A small network was shown many inputs. Here are its activations along a few directions, one row for each input.
In each table, some parts of the input vary, and every possible input appears once, in random order.
A made-up example of a description, with smaller parts first: line(6) and (point or line(11) or (values(2) and ring(8))).
Shared parts are said once, and a part with two or three values counts as separate values.
In the rows, zero is written as 128.

Rows:
r1: [ 86 103 129 175  94 157 111 179 146  59 132 136 150 172  90 163 151]
r2: [136 105 128 112 115 100 106 123 134 135 117 111 149 154 145 121  93]
r3: [ 96 129 133 149 120 119 157 132 110  52 143 168 104 125 122 140 163]
r4: [109 106 151 166 121 159 112 161 168  98 132 112 170 161 103 166 116]
r5: [116 124 150 138 130 155 139 141 146 106 130 142 144 125 113 151 159]
r6: [141 130 141 112 135 120 119 122 137 139 132 112 155 168 128 147 107]
r7: [ 92 127 137 146 123 124 147 135 115  65 143 159 114 126 120 147 168]
r8: [130 140 118 112 113 119 126 117 117 162 114 116 108 104 147  89 114]
r9: [154 147 125 110 155 131 125 119 122 149 142 129 115 111 124 123 124]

Exercise directions
After reading the records above, say how many lines hold the string "with", using only a number.

Response for this exercise
2